Dataset records:
------------------------------
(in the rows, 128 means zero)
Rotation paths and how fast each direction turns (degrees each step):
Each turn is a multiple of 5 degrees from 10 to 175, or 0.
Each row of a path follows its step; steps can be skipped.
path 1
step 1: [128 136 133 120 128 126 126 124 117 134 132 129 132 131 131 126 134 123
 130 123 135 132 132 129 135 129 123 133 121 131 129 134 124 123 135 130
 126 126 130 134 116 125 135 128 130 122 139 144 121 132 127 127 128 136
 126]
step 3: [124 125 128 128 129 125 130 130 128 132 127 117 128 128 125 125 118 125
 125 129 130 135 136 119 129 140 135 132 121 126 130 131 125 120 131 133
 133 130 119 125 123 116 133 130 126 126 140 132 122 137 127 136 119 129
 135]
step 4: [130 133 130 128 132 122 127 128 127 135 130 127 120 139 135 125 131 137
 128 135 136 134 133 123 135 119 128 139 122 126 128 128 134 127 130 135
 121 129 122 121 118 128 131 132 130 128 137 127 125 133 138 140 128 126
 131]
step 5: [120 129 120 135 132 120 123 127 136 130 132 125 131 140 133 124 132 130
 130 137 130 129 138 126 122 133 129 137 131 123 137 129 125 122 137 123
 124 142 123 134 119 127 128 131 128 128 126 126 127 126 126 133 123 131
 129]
------------------------------
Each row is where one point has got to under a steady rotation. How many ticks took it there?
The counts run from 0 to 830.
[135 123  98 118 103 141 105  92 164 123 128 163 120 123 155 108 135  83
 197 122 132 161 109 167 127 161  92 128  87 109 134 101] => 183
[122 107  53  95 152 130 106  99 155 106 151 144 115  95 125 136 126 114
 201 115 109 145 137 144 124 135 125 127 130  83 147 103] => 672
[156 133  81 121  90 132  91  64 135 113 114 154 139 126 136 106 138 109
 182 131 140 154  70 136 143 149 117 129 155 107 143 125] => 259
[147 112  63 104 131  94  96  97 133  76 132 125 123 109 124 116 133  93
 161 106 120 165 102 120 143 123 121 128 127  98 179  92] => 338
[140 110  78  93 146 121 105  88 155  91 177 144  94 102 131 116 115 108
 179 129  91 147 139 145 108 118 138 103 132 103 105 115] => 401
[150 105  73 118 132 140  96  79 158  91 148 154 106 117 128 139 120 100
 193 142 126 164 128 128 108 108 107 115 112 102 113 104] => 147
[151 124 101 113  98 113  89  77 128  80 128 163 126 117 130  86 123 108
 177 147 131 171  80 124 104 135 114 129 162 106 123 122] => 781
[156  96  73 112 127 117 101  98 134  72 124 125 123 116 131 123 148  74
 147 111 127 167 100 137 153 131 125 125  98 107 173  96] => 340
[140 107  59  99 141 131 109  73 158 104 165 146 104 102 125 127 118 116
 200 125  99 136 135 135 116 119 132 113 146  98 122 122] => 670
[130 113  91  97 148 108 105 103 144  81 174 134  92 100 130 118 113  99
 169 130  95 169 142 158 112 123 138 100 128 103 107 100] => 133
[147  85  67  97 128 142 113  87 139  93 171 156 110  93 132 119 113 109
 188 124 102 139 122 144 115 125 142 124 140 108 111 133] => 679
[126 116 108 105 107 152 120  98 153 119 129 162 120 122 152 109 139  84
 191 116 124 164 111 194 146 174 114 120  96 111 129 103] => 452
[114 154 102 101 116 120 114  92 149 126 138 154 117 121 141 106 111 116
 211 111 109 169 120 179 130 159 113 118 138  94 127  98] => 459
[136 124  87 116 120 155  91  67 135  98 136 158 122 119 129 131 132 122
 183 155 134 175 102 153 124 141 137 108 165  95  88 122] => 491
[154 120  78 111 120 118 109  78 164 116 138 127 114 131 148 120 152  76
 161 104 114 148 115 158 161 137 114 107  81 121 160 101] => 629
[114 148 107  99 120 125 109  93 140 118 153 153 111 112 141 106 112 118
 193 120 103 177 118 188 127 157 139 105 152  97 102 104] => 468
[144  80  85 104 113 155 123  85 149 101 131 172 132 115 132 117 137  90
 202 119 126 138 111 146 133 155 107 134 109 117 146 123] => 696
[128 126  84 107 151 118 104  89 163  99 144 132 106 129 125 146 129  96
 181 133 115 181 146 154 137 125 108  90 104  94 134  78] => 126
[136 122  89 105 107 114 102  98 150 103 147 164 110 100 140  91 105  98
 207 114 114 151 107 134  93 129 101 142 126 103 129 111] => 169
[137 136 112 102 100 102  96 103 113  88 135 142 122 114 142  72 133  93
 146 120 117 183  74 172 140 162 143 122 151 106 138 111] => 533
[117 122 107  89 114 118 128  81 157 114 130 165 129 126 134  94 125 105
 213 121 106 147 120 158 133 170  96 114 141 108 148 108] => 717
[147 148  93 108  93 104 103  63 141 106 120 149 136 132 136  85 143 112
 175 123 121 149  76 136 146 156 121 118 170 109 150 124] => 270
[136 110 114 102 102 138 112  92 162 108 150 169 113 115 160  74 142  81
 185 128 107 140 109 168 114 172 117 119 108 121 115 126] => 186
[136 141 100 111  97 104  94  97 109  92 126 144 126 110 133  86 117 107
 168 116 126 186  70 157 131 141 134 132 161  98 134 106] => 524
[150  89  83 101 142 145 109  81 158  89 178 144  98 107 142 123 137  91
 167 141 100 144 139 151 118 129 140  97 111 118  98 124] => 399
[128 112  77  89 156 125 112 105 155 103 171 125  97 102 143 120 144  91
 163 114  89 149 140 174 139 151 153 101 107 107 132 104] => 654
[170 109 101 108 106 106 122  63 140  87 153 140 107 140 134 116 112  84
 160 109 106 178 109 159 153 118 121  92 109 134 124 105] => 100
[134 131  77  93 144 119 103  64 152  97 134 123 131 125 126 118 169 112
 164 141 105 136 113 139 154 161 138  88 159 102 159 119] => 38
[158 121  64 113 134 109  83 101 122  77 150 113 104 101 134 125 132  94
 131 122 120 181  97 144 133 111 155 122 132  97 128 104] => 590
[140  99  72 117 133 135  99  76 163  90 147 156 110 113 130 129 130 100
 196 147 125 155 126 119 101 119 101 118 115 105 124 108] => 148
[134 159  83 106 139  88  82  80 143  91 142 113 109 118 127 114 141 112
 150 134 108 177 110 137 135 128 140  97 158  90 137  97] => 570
------------------------------
- _What is required_
All lines above from the line with "104] => 654" through the line with "164 141 105", both included, are to be set down exactly, with nothing else.

- _Problem solution_
 163 114  89 149 140 174 139 151 153 101 107 107 132 104] => 654
[170 109 101 108 106 106 122  63 140  87 153 140 107 140 134 116 112  84
 160 109 106 178 109 159 153 118 121  92 109 134 124 105] => 100
[134 131  77  93 144 119 103  64 152  97 134 123 131 125 126 118 169 112
 164 141 105 136 113 139 154 161 138  88 159 102 159 119] => 38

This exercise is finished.